■ Task item ■
For this task, every record below must be reproduced exactly.
BEGIN
[ 33   0   6  11   0 -13  29 -15  -2 -54  -5  -3   4   0   3 -29  11 -19
   4  21  16   4   2   7  -4   8  -4  -5  -6  18   1 -17   1 -13   4  40] -> Z & Q
[ 15  12   7   5  12  -2  19 -36 -13 -19   5 -11  -3  10 -10 -12 -45  -3
   0  17  12  -1  -9  -1   2  -2  -5   4 -13   5  11  -4  13  -7  -6  28] -> S & Q
[ 45 -26  13   6   7 -24  34   0   3 -49  -1   0   0   3   1 -18   2 -22
  -3  45   3  -5  11   6  -4   9  -3   2   6  21 -10  -7  -7  -3   4  21] -> Z & Q
[-11  -1  -1   9  -6 -10  47  -9 -24 -19  -7  13  -6  17  -2 -13 -22  -2
  12 -25   9   2  11   5  13   6   3 -18  -5  10  11 -13   3   1  -6  23] -> S & D
[ -5  -2 -11   7  18  -4 -29  -8  -1 -10 -17  12  -7   5   2 -14 -23 -30
   2  18  14   5   5   0   1 -13   2 -19  -8  -2  11 -19   5   1  -8  34] -> S & Q
[  8  -1 -11  -4   3  -8 -44   7  -1   8   5  -3  -8  -5  -5 -26 -39   8
  -4  45  15  -9   1 -22  -1 -16  -6   9   6   3   0 -12   3   6  -6  27] -> G & Q
[ -5   8   1  13  18  -9  37 -11  -2 -25  14  11   0  19   0  -1  -2 -26
  10 -43  17   6   6  12   6  12   6 -29 -11  -1   1  -8   1   1   2  -1] -> S & A
[ 10  20   3   5   3 -11   1 -13  15 -51   3   4  -7   4 -12 -18 -50  -7
   8   3  17  -3   9  -6   4  -6   9  -1  11  17  18  -5  -1  -7  -4  67] -> S & Q
[  8  24  -3 -14  20   6 -39  -6  -4   6  24 -26 -20  -2  -6 -24 -16 -11
 -13  -8  32  -9  -7  -4  -9 -11 -15   5  11  -2  14  -4  12   0   8  27] -> G & Q
[ 45  -4  12  38  13  15  20  -5  -2 -34 -17 -16   6  -9   0  -3  -3  -1
  -9  39  16   1   4   3  -7   7   1   1   5  17  -8 -11   3  -8  -2  31] -> Z & Q
[  7  10  -1  13  12 -32 -12  12  -1 -67 -18  -2  -7   9 -21 -28 -57 -22
  10  62 -13   2   5  10   1 -11   1  -4 -14  13   6   6   3  -3  -3  23] -> S & Q
[ 16  -9   1  -2  11 -32   2  -9  -8 -43   5  -8  -3  23   5 -15 -10 -41
  -6  35   5  -6   8   5  -9   2   1 -10  -8   9  -6  12   6  -6  -3  24] -> S & Q
[ 22  -1  10  13  22 -21  17  14   0 -46  17   0   2   3  -4 -12 -23 -14
  -2  39  -2  -5   6  16  -3   0   2  -4  -1  10  -1   6   7  -6   3  -1] -> S & Q
[ 17   4   3  -2   9  -3  11  -5  -2 -29  11   4  -7   4  -7 -22 -20   1
  -2  -7  23  -1   1  10 -10   6   1  -2   3  10  18 -18  11   2  -2  69] -> S & Q
[ -2 -29  -8  -4  -1 -18  63 -33  -1 -26  11  -1   0  18  17 -34   6 -30
  -4 -31  20  -6   8   8   1  20  -2 -14  -4   9   3 -24  -4   8 -24  46] -> Z & D
[ 12 -15  -6 -11   6 -30   5 -10  -5 -54   8 -15   4  14   0 -31 -19 -25
  -3  47   7  -5   1  -6   1  -3   1  -3  -3   5  -5 -21   3   0  21  33] -> Z & Q
[  4  12   6   3  11  -6  15 -11  -5 -36  18  -6 -30   5  -2  -9 -15 -16
   3  -2  15  -6  -1   2  -9  -1  -9  -2  -7   6   4  -1   5   4  -2  16] -> S & Q
[ -1  -9  -6 -17   1  -9  -2  -2  -1  38  -4  -1   5  -4   7 -36 -25   9
  -9  36  25  -6  -1  -4  -5  -9   1  -1   4   4  -4   7   8   2  -2  28] -> G & Q
[ 14  -8  -9   5  -1 -12  60 -34  -4 -37  45   1   1  13   1  -3  -5 -16
   3 -19  18   6  13   0  -3  11  12  14  -1  14  -3 -13  -2   3   2  32] -> Z & D
[ 15   3   8 -17  14  -6  14 -17   1 -31  24 -40   9 -11 -10 -36 -43 -11
 -14  12  25 -29  -6  -5   0 -29  -1  33  -9  12   8 -12  15  -6   9  59] -> G & Q
[ 12  -4  11   4   0   8  53 -15   5 -67  14  -5  10   5   1  -4 -12  -3
   4  14  14  -2   3  11   6   6  -1   6  -5   8  -6 -14   1  -8   9   1] -> Z & Q
[ 31 -11   1   2   6   1  11 -19  -1 -37   0 -10   0   3   1  -4  -7 -12
  -4  22  16  -6   2  -1  -2   7  -4   2  -7  15  14 -14   9  -4  -6  28] -> Z & Q

[ -1  34   1   5   4   4   9   0   3   3  27  13   3   3   8  -9   0  -7
   8  -8   3   3   3  -9 -12   4  -6   6   4 -16  10   3   3  -3   8  -4] -> K & <34>
[ -8   4   4   0  22   9  17  -1   0 -10  11  15   3   5  19   8  -7  -6
 -16 -36   4   8  -2 -10   2   7  -6   1   8 -11 -15  20 -12   6  13  -6] -> K & <40>
[ -7  19  -4   5   6  11  10   4   6   9  29  14   0  -8  15  -8   2  -1
   0 -19  -1   1 -12 -10  -4   9  -1   0   3  16  22   5  -6   0  13  -7] -> K & <34>
[ -5  -7  15  -1  25  -1   3  -1  -9  -7 -12  13  -5   4  12  -4   1   3
 -16  -2   1   4  -4   2   1  -6  -1  10   5 -26 -23  12  -3   7   8   4] -> X & <40>
[ -9  -7  12   4  19  -2   5  11  -4  -6   4   7   0  -3   4 -13   0 -11
   5  -2  -1   5   5  -7  -5   3  -7  18   2 -22 -19   9   1  -7   4  -6] -> X & <37>
[-11  -9  13   7  21  -1   6  14  -2 -23   8  17   1   0   4 -18   1 -20
   5   8  -3  11   8 -12  -2  -6  -6  23   6 -40 -34  23  -4   9  -5  -7] -> X & <37>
END
■ Reply ■
[ 33   0   6  11   0 -13  29 -15  -2 -54  -5  -3   4   0   3 -29  11 -19
   4  21  16   4   2   7  -4   8  -4  -5  -6  18   1 -17   1 -13   4  40] -> Z & Q
[ 15  12   7   5  12  -2  19 -36 -13 -19   5 -11  -3  10 -10 -12 -45  -3
   0  17  12  -1  -9  -1   2  -2  -5   4 -13   5  11  -4  13  -7  -6  28] -> S & Q
[ 45 -26  13   6   7 -24  34   0   3 -49  -1   0   0   3   1 -18   2 -22
  -3  45   3  -5  11   6  -4   9  -3   2   6  21 -10  -7  -7  -3   4  21] -> Z & Q
[-11  -1  -1   9  -6 -10  47  -9 -24 -19  -7  13  -6  17  -2 -13 -22  -2
  12 -25   9   2  11   5  13   6   3 -18  -5  10  11 -13   3   1  -6  23] -> S & D
[ -5  -2 -11   7  18  -4 -29  -8  -1 -10 -17  12  -7   5   2 -14 -23 -30
   2  18  14   5   5   0   1 -13   2 -19  -8  -2  11 -19   5   1  -8  34] -> S & Q
[  8  -1 -11  -4   3  -8 -44   7  -1   8   5  -3  -8  -5  -5 -26 -39   8
  -4  45  15  -9   1 -22  -1 -16  -6   9   6   3   0 -12   3   6  -6  27] -> G & Q
[ -5   8   1  13  18  -9  37 -11  -2 -25  14  11   0  19   0  -1  -2 -26
  10 -43  17   6   6  12   6  12   6 -29 -11  -1   1  -8   1   1   2  -1] -> S & A
[ 10  20   3   5   3 -11   1 -13  15 -51   3   4  -7   4 -12 -18 -50  -7
   8   3  17  -3   9  -6   4  -6   9  -1  11  17  18  -5  -1  -7  -4  67] -> S & Q
[  8  24  -3 -14  20   6 -39  -6  -4   6  24 -26 -20  -2  -6 -24 -16 -11
 -13  -8  32  -9  -7  -4  -9 -11 -15   5  11  -2  14  -4  12   0   8  27] -> G & Q
[ 45  -4  12  38  13  15  20  -5  -2 -34 -17 -16   6  -9   0  -3  -3  -1
  -9  39  16   1   4   3  -7   7   1   1   5  17  -8 -11   3  -8  -2  31] -> Z & Q
[  7  10  -1  13  12 -32 -12  12  -1 -67 -18  -2  -7   9 -21 -28 -57 -22
  10  62 -13   2   5  10   1 -11   1  -4 -14  13   6   6   3  -3  -3  23] -> S & Q
[ 16  -9   1  -2  11 -32   2  -9  -8 -43   5  -8  -3  23   5 -15 -10 -41
  -6  35   5  -6   8   5  -9   2   1 -10  -8   9  -6  12   6  -6  -3  24] -> S & Q
[ 22  -1  10  13  22 -21  17  14   0 -46  17   0   2   3  -4 -12 -23 -14
  -2  39  -2  -5   6  16  -3   0   2  -4  -1  10  -1   6   7  -6   3  -1] -> S & Q
[ 17   4   3  -2   9  -3  11  -5  -2 -29  11   4  -7   4  -7 -22 -20   1
  -2  -7  23  -1   1  10 -10   6   1  -2   3  10  18 -18  11   2  -2  69] -> S & Q
[ -2 -29  -8  -4  -1 -18  63 -33  -1 -26  11  -1   0  18  17 -34   6 -30
  -4 -31  20  -6   8   8   1  20  -2 -14  -4   9   3 -24  -4   8 -24  46] -> Z & D
[ 12 -15  -6 -11   6 -30   5 -10  -5 -54   8 -15   4  14   0 -31 -19 -25
  -3  47   7  -5   1  -6   1  -3   1  -3  -3   5  -5 -21   3   0  21  33] -> Z & Q
[  4  12   6   3  11  -6  15 -11  -5 -36  18  -6 -30   5  -2  -9 -15 -16
   3  -2  15  -6  -1   2  -9  -1  -9  -2  -7   6   4  -1   5   4  -2  16] -> S & Q
[ -1  -9  -6 -17   1  -9  -2  -2  -1  38  -4  -1   5  -4   7 -36 -25   9
  -9  36  25  -6  -1  -4  -5  -9   1  -1   4   4  -4   7   8   2  -2  28] -> G & Q
[ 14  -8  -9   5  -1 -12  60 -34  -4 -37  45   1   1  13   1  -3  -5 -16
   3 -19  18   6  13   0  -3  11  12  14  -1  14  -3 -13  -2   3   2  32] -> Z & D
[ 15   3   8 -17  14  -6  14 -17   1 -31  24 -40   9 -11 -10 -36 -43 -11
 -14  12  25 -29  -6  -5   0 -29  -1  33  -9  12   8 -12  15  -6   9  59] -> G & Q
[ 12  -4  11   4   0   8  53 -15   5 -67  14  -5  10   5   1  -4 -12  -3
   4  14  14  -2   3  11   6   6  -1   6  -5   8  -6 -14   1  -8   9   1] -> Z & Q
[ 31 -11   1   2   6   1  11 -19  -1 -37   0 -10   0   3   1  -4  -7 -12
  -4  22  16  -6   2  -1  -2   7  -4   2  -7  15  14 -14   9  -4  -6  28] -> Z & Q

[ -1  34   1   5   4   4   9   0   3   3  27  13   3   3   8  -9   0  -7
   8  -8   3   3   3  -9 -12   4  -6   6   4 -16  10   3   3  -3   8  -4] -> K & <34>
[ -8   4   4   0  22   9  17  -1   0 -10  11  15   3   5  19   8  -7  -6
 -16 -36   4   8  -2 -10   2   7  -6   1   8 -11 -15  20 -12   6  13  -6] -> K & <40>
[ -7  19  -4   5   6  11  10   4   6   9  29  14   0  -8  15  -8   2  -1
   0 -19  -1   1 -12 -10  -4   9  -1   0   3  16  22   5  -6   0  13  -7] -> K & <34>
[ -5  -7  15  -1  25  -1   3  -1  -9  -7 -12  13  -5   4  12  -4   1   3
 -16  -2   1   4  -4   2   1  -6  -1  10   5 -26 -23  12  -3   7   8   4] -> X & <40>
[ -9  -7  12   4  19  -2   5  11  -4  -6   4   7   0  -3   4 -13   0 -11
   5  -2  -1   5   5  -7  -5   3  -7  18   2 -22 -19   9   1  -7   4  -6] -> X & <37>
[-11  -9  13   7  21  -1   6  14  -2 -23   8  17   1   0   4 -18   1 -20
   5   8  -3  11   8 -12  -2  -6  -6  23   6 -40 -34  23  -4   9  -5  -7] -> X & <37>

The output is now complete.